In the rows, 128 means zero.
Each named move below is a turn or a mirror, shown by a few rows before and after it. Which moves, in which order, take the first row of each later pair to the second? The first pair is answered.
F:
132 119 127 100 138 160 120 131 120 -> 129 126 123 94 120 152 116 133 119
133 117 122 128 133 136 109 125 148 -> 131 122 120 124 121 131 106 126 146
140 132 145 124 171 156 127 116 92 -> 131 158 129 99 106 126 110 122 84
R:
125 137 144 118 79 108 147 116 83 -> 108 110 116 178 128 92 161 127 143
119 133 124 129 125 114 142 127 131 -> 124 128 129 128 146 128 138 127 134
126 112 141 155 155 141 152 122 137 -> 136 126 159 120 128 153 143 116 102
M:
118 142 107 127 133 108 108 143 157 -> 123 144 113 113 141 122 98 142 153
111 128 107 143 134 118 112 145 152 -> 118 131 113 130 145 132 101 146 151
118 120 132 143 120 122 147 131 135 -> 118 119 127 142 128 124 141 134 145
121 119 128 153 141 120 142 127 140 -> 124 120 128 147 151 128 134 128 145
V:
122 151 102 107 108 118 110 142 154 -> 125 129 107 134 159 134 122 140 170
115 134 130 111 96 122 133 125 99 -> 102 127 105 137 107 103 132 134 137
132 132 125 144 160 124 123 140 153 -> 145 133 151 123 158 144 126 131 120
135 137 137 115 88 119 132 127 104 -> 121 130 109 143 100 99 131 137 145

Each pair is two moves apart.
129 126 136 158 126 122 154 118 112 -> 121 131 120 160 116 109 146 125 128 -> F M
114 125 127 142 96 104 129 127 128 -> 112 119 124 153 111 105 132 128 140 -> V F
141 109 122 133 151 127 112 148 155 -> 140 125 117 111 121 119 97 151 147 -> F M
125 107 128 190 146 118 154 126 134 -> 116 141 102 151 80 91 118 137 137 -> M F
101 134 119 137 97 102 145 132 130 -> 117 119 132 136 171 147 134 133 146 -> R M
115 129 152 140 103 128 144 107 103 -> 111 115 144 165 135 130 149 110 128 -> V F
127 104 124 114 154 126 152 121 106 -> 115 108 102 127 139 101 149 129 130 -> F R
121 128 125 146 123 124 144 112 120 -> 130 126 131 136 146 145 135 111 121 -> M R
127 120 114 137 154 126 114 136 163 -> 128 137 110 112 129 124 97 139 156 -> F M
125 100 101 115 78 80 177 120 104 -> 150 80 141 111 150 137 186 108 84 -> F R
160 115 118 114 150 144 102 149 143 -> 157 128 115 99 124 135 95 150 133 -> V V
120 120 131 118 155 140 125 122 130 -> 114 136 121 106 114 121 118 124 124 -> F M
119 132 134 121 118 99 134 125 129 -> 118 131 125 123 132 102 126 129 146 -> M M
133 113 149 139 140 138 126 119 128 -> 122 117 128 147 123 115 122 126 148 -> F R
120 117 161 166 118 109 168 118 105 -> 133 112 173 152 165 145 151 119 112 -> M R
137 145 143 99 113 146 135 119 91 -> 134 133 149 121 119 141 157 113 87 -> F M
120 130 117 142 134 125 127 137 143 -> 129 132 128 126 146 144 119 135 134 -> F R
129 130 128 116 153 154 126 127 116 -> 124 142 123 107 110 133 126 127 105 -> V M
121 114 133 156 105 100 159 127 117 -> 139 105 147 138 171 149 136 129 128 -> M R
110 97 135 181 169 144 142 127 157 -> 117 142 150 106 64 132 119 120 90 -> V V
120 131 123 144 114 126 130 148 149 -> 132 122 144 141 139 149 138 139 130 -> F V
134 137 140 137 117 115 168 121 109 -> 130 140 132 137 109 109 165 124 112 -> F V
127 116 131 155 132 123 160 120 123 -> 133 126 142 132 114 130 155 116 101 -> R R
125 126 147 114 146 155 125 125 121 -> 106 123 120 149 124 115 138 131 147 -> R R
138 85 127 176 144 114 161 104 132 -> 143 90 143 162 120 114 168 96 102 -> V M
146 133 134 87 140 174 103 126 103 -> 116 141 94 119 71 105 119 134 125 -> F R
126 121 152 145 144 144 147 107 114 -> 111 138 128 140 93 109 137 114 123 -> F M
133 142 143 83 156 160 107 133 126 -> 116 153 110 87 122 126 94 144 153 -> F V
119 112 130 140 128 137 152 132 121 -> 125 115 136 125 133 149 144 131 113 -> M R
110 130 86 139 112 98 124 152 169 -> 136 134 113 93 157 156 92 150 153 -> M R
133 150 115 154 165 130 133 140 158 -> 140 169 139 120 101 125 141 127 97 -> V R
122 113 125 167 129 126 148 140 141 -> 132 129 147 131 97 137 143 132 98 -> V V
120 126 110 115 109 94 130 154 150 -> 138 117 132 101 162 138 120 150 146 -> R M
120 135 107 141 127 115 116 134 160 -> 140 136 140 109 147 155 109 124 127 -> R M
144 145 118 153 145 133 108 138 146 -> 155 144 142 139 141 149 118 127 111 -> V M
144 115 144 113 172 140 116 119 113 -> 117 117 109 150 123 80 133 126 137 -> R R
115 103 146 172 174 144 179 102 146 -> 106 127 145 152 82 107 188 97 105 -> V R
138 136 125 137 105 100 139 109 114 -> 141 122 130 155 142 113 147 108 124 -> V V
126 121 124 137 129 118 135 127 134 -> 126 122 121 134 131 119 128 130 140 -> F M
148 131 147 106 139 151 118 125 116 -> 145 123 141 120 159 150 121 128 133 -> V F
129 117 129 123 116 132 133 136 125 -> 130 113 129 127 128 137 133 137 130 -> R R
132 134 134 109 104 119 129 132 112 -> 136 131 140 107 112 127 131 131 106 -> F V
133 120 134 147 149 136 142 135 109 -> 122 124 113 157 138 115 136 143 132 -> F R
128 120 100 186 142 102 152 130 159 -> 154 140 155 120 102 137 151 109 70 -> V V
129 141 135 96 116 145 118 119 107 -> 123 146 123 97 104 132 112 124 116 -> F V
135 135 136 124 109 121 139 122 103 -> 136 121 140 142 132 125 151 121 109 -> F M
143 119 147 127 169 177 131 117 113 -> 140 117 155 135 147 166 152 108 92 -> R F
142 124 152 101 157 147 120 127 116 -> 132 139 142 95 101 117 122 128 104 -> F M
143 155 133 104 134 117 98 121 129 -> 136 145 120 130 153 108 105 126 154 -> R R
117 139 105 136 108 107 115 136 151 -> 117 141 106 133 103 107 114 135 147 -> V F
137 119 167 139 90 120 149 101 80 -> 118 101 127 191 134 99 149 117 151 -> R M
121 129 144 112 121 118 108 138 142 -> 124 127 148 110 131 125 108 137 142 -> V R
130 136 132 108 131 131 127 132 131 -> 131 134 138 109 130 132 133 129 125 -> F M
121 107 145 121 117 122 161 121 100 -> 116 105 139 130 117 114 163 123 107 -> R V
152 123 145 107 128 140 128 121 118 -> 148 113 139 124 152 141 133 124 136 -> V F
146 117 150 123 100 122 147 121 93 -> 137 108 141 148 106 108 160 123 108 -> F R
125 123 122 137 124 117 132 134 135 -> 128 132 124 119 115 123 121 135 128 -> R F
118 133 133 113 122 126 128 130 121 -> 116 122 130 131 140 125 138 130 132 -> R V
135 118 126 150 188 152 121 125 157 -> 140 153 145 93 92 139 115 113 88 -> M R
135 117 126 126 184 152 102 136 156 -> 146 133 161 93 127 154 117 118 84 -> V M
142 147 151 85 147 164 121 126 109 -> 110 150 93 126 118 103 118 145 171 -> V R
114 130 126 127 96 106 124 124 134 -> 112 127 118 132 113 108 116 130 154 -> R F
132 119 118 156 134 121 140 108 161 -> 145 129 147 126 108 135 146 95 112 -> V R
151 122 156 105 180 175 123 119 113 -> 143 122 169 122 125 145 164 104 71 -> M M
137 134 119 145 132 127 133 120 136 -> 137 139 113 139 126 125 126 123 139 -> F M
125 113 113 160 151 122 132 132 152 -> 133 119 118 138 164 142 113 135 152 -> F R
126 132 139 130 110 117 144 122 107 -> 128 121 142 143 133 125 151 121 113 -> R V
142 123 138 119 152 147 126 134 129 -> 139 137 138 106 112 133 124 132 113 -> M F
134 124 149 120 131 141 142 122 105 -> 119 135 122 125 97 110 134 132 123 -> V M
126 135 115 122 124 120 127 122 133 -> 131 129 123 124 144 132 130 120 132 -> F M
128 135 156 122 164 176 132 115 112 -> 96 147 102 153 101 104 132 132 155 -> F R
152 140 139 108 129 138 121 127 110 -> 137 136 108 136 132 112 117 139 152 -> V R
128 123 133 143 104 109 159 119 116 -> 143 119 152 126 140 146 150 116 107 -> R R
124 129 106 124 148 123 109 136 168 -> 140 141 138 87 129 146 107 125 118 -> R M
126 128 132 103 101 123 141 115 94 -> 114 107 108 149 146 112 149 125 148 -> V V
130 145 139 93 109 138 107 133 96 -> 106 125 106 161 116 95 137 139 142 -> M R
111 106 109 185 138 114 157 126 148 -> 141 111 159 135 156 170 147 112 92 -> R M
143 122 119 103 133 138 143 125 137 -> 142 122 122 105 122 133 150 121 127 -> M M
129 126 111 110 152 132 113 140 146 -> 122 134 104 109 115 110 117 141 139 -> R R
120 129 136 106 109 122 126 134 130 -> 126 125 146 104 122 134 130 130 121 -> F V
158 121 154 166 128 144 145 108 108 -> 140 137 118 169 87 105 131 121 136 -> F V
151 131 137 104 167 165 99 133 128 -> 150 144 146 88 118 152 106 125 94 -> M F
137 136 130 111 121 142 114 126 114 -> 127 128 110 137 139 131 115 134 147 -> V V
131 137 129 116 87 97 128 137 125 -> 125 125 113 140 119 94 128 145 161 -> R F
150 125 129 129 129 138 122 117 110 -> 143 123 125 141 117 125 133 115 110 -> M M
129 130 138 122 116 143 120 123 123 -> 125 133 132 123 108 136 117 126 128 -> F V
120 128 100 137 123 117 110 150 153 -> 127 127 108 127 143 134 102 150 152 -> M F
126 90 100 167 147 137 117 124 168 -> 135 125 122 105 66 135 103 116 103 -> V F
128 160 123 123 119 119 135 135 111 -> 133 147 134 136 151 133 147 131 112 -> F M
149 140 121 144 131 146 119 134 133 -> 147 141 116 145 126 142 118 134 138 -> F V
145 94 136 137 160 169 125 113 141 -> 143 114 147 112 88 147 133 105 95 -> V M
121 117 132 140 143 140 122 118 130 -> 115 130 121 128 111 123 113 122 129 -> F M
113 124 123 104 124 144 124 128 129 -> 109 125 120 108 111 135 129 126 127 -> F R
130 128 130 155 124 114 140 136 130 -> 139 124 140 146 149 136 133 135 129 -> F R
130 118 145 140 154 146 131 126 129 -> 115 125 117 148 127 116 123 137 153 -> F R
132 126 130 116 163 140 114 138 136 -> 123 133 113 120 144 120 107 144 151 -> F V
150 146 106 106 133 152 89 129 117 -> 144 137 93 128 152 146 93 133 143 -> V V
134 135 133 123 68 98 144 118 90 -> 135 95 136 179 157 118 168 118 127 -> M F
137 153 125 115 134 124 111 143 136 -> 139 155 134 110 122 124 118 137 120 -> M M
108 118 125 170 109 106 134 142 141 -> 112 113 123 169 142 124 123 145 157 -> F M
112 122 119 144 104 101 143 123 128 -> 123 107 132 151 155 131 146 120 133 -> M V
107 127 124 137 80 94 142 121 119 -> 127 112 162 132 123 136 157 108 89 -> F V
131 106 121 175 120 132 137 103 143 -> 133 104 124 175 122 135 139 102 140 -> F V
139 104 138 140 204 160 132 134 139 -> 116 153 97 101 71 92 104 145 131 -> R V
117 125 119 134 119 105 137 128 134 -> 119 122 117 135 137 112 131 132 145 -> M F
135 135 138 103 125 132 118 125 127 -> 137 130 146 110 127 135 129 120 119 -> F M
127 123 137 119 115 138 120 118 115 -> 118 113 127 146 127 126 131 120 134 -> R V
111 144 141 121 128 111 117 122 105 -> 109 131 140 144 152 112 129 122 120 -> R V
142 125 130 130 145 151 133 128 137 -> 132 135 119 130 99 122 136 130 131 -> V R
136 102 126 142 178 143 120 130 147 -> 131 139 116 94 91 117 96 134 119 -> M F
140 127 143 126 159 155 118 126 136 -> 130 149 129 108 95 124 109 129 125 -> F M
126 120 125 154 140 130 135 129 143 -> 135 139 136 114 109 138 118 127 114 -> R F
138 103 148 142 159 150 148 137 133 -> 121 121 131 140 86 105 153 139 123 -> V R
109 111 128 165 118 111 122 115 146 -> 130 117 150 125 146 156 96 114 130 -> M R
118 127 106 143 138 116 121 126 159 -> 122 145 117 112 97 115 114 121 126 -> V F
115 122 116 167 115 113 116 148 154 -> 140 125 164 128 121 157 120 129 94 -> V R
133 114 120 150 167 126 135 133 161 -> 130 148 108 103 99 109 105 139 144 -> M F
136 135 137 111 136 144 150 133 119 -> 132 137 136 114 120 134 155 132 114 -> M F
131 129 121 111 112 125 103 138 124 -> 128 117 114 132 139 126 108 141 146 -> V F
126 131 139 113 115 135 142 125 100 -> 124 119 139 135 133 134 156 123 109 -> M F
114 125 153 154 173 147 145 145 139 -> 115 144 170 127 107 134 151 135 89 -> R M
115 113 122 175 123 102 127 137 162 -> 139 111 154 141 171 158 108 132 143 -> F R
139 122 150 91 140 147 104 127 119 -> 113 112 112 144 127 98 124 136 162 -> R V
99 153 119 118 131 139 102 152 166 -> 117 147 152 104 149 171 112 141 131 -> V V
130 132 127 110 110 125 121 131 132 -> 128 131 124 114 107 120 124 132 134 -> M M
124 137 116 140 99 104 150 132 119 -> 133 121 121 145 166 140 141 135 141 -> R M
117 113 147 129 151 122 141 106 130 -> 108 117 129 135 143 107 134 112 149 -> F R
122 122 119 138 116 111 141 131 162 -> 136 111 146 135 146 140 152 121 140 -> F V
121 150 121 106 121 113 122 133 111 -> 123 138 118 117 161 127 118 136 134 -> V R
102 95 107 142 135 118 124 137 154 -> 118 98 126 114 158 152 109 135 140 -> F R
118 125 121 142 137 143 140 134 148 -> 121 129 120 132 139 149 130 137 150 -> F R
150 128 102 113 139 116 131 108 101 -> 143 126 90 125 139 103 133 111 116 -> R M
136 137 121 112 146 145 108 126 138 -> 131 141 113 114 137 136 106 129 145 -> F V
122 129 119 133 97 107 128 127 107 -> 134 110 140 142 151 140 137 121 106 -> R V
137 147 121 88 121 147 91 135 131 -> 131 149 120 95 88 125 105 131 118 -> F R
121 120 130 153 120 119 153 124 123 -> 124 124 137 142 111 122 152 121 111 -> V V
117 119 129 165 117 96 112 120 127 -> 136 124 158 129 134 135 101 112 96 -> R V
127 130 124 129 143 143 113 129 150 -> 130 139 132 111 126 147 108 127 133 -> M V
130 117 111 145 99 111 138 125 142 -> 141 103 128 148 148 142 139 122 144 -> M V
125 149 111 129 117 139 108 132 143 -> 130 148 117 122 126 150 106 130 138 -> R M
124 146 131 108 113 121 103 119 132 -> 126 126 135 133 159 134 114 119 148 -> V V
135 141 130 108 136 132 120 133 113 -> 130 144 120 109 125 122 116 137 121 -> F V
117 128 111 146 159 131 125 141 179 -> 131 150 150 99 89 136 135 122 95 -> V R
123 107 110 142 186 137 111 140 173 -> 125 149 108 78 101 123 78 142 137 -> R V
126 140 140 95 90 136 127 122 93 -> 105 112 109 166 129 108 152 130 152 -> M R
104 126 89 149 121 112 140 112 134 -> 127 132 125 106 139 159 124 102 96 -> R V
133 126 136 125 89 113 158 129 104 -> 121 119 105 148 117 101 144 144 157 -> V M
110 115 113 130 146 132 152 118 114 -> 109 129 112 110 117 125 141 119 103 -> R V
119 137 117 131 142 126 116 126 132 -> 124 140 128 120 138 134 117 122 116 -> V V
115 128 123 150 149 130 117 126 147 -> 119 134 124 135 149 138 105 128 146 -> F R
108 131 146 124 127 130 152 114 112 -> 100 137 131 125 110 114 146 119 123 -> F V
124 144 100 110 115 114 94 145 157 -> 144 142 136 84 130 151 96 132 117 -> F R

********************

→ **Task description**:
Give again exactly, and only, the lines above starting at the one with "120 135 107" and ending at the one with "146 117 150".

→ **Task answer**:
120 135 107 141 127 115 116 134 160 -> 140 136 140 109 147 155 109 124 127 -> R M
144 145 118 153 145 133 108 138 146 -> 155 144 142 139 141 149 118 127 111 -> V M
144 115 144 113 172 140 116 119 113 -> 117 117 109 150 123 80 133 126 137 -> R R
115 103 146 172 174 144 179 102 146 -> 106 127 145 152 82 107 188 97 105 -> V R
138 136 125 137 105 100 139 109 114 -> 141 122 130 155 142 113 147 108 124 -> V V
126 121 124 137 129 118 135 127 134 -> 126 122 121 134 131 119 128 130 140 -> F M
148 131 147 106 139 151 118 125 116 -> 145 123 141 120 159 150 121 128 133 -> V F
129 117 129 123 116 132 133 136 125 -> 130 113 129 127 128 137 133 137 130 -> R R
132 134 134 109 104 119 129 132 112 -> 136 131 140 107 112 127 131 131 106 -> F V
133 120 134 147 149 136 142 135 109 -> 122 124 113 157 138 115 136 143 132 -> F R
128 120 100 186 142 102 152 130 159 -> 154 140 155 120 102 137 151 109 70 -> V V
129 141 135 96 116 145 118 119 107 -> 123 146 123 97 104 132 112 124 116 -> F V
135 135 136 124 109 121 139 122 103 -> 136 121 140 142 132 125 151 121 109 -> F M
143 119 147 127 169 177 131 117 113 -> 140 117 155 135 147 166 152 108 92 -> R F
142 124 152 101 157 147 120 127 116 -> 132 139 142 95 101 117 122 128 104 -> F M
143 155 133 104 134 117 98 121 129 -> 136 145 120 130 153 108 105 126 154 -> R R
117 139 105 136 108 107 115 136 151 -> 117 141 106 133 103 107 114 135 147 -> V F
137 119 167 139 90 120 149 101 80 -> 118 101 127 191 134 99 149 117 151 -> R M
121 129 144 112 121 118 108 138 142 -> 124 127 148 110 131 125 108 137 142 -> V R
130 136 132 108 131 131 127 132 131 -> 131 134 138 109 130 132 133 129 125 -> F M
121 107 145 121 117 122 161 121 100 -> 116 105 139 130 117 114 163 123 107 -> R V
152 123 145 107 128 140 128 121 118 -> 148 113 139 124 152 141 133 124 136 -> V F
146 117 150 123 100 122 147 121 93 -> 137 108 141 148 106 108 160 123 108 -> F R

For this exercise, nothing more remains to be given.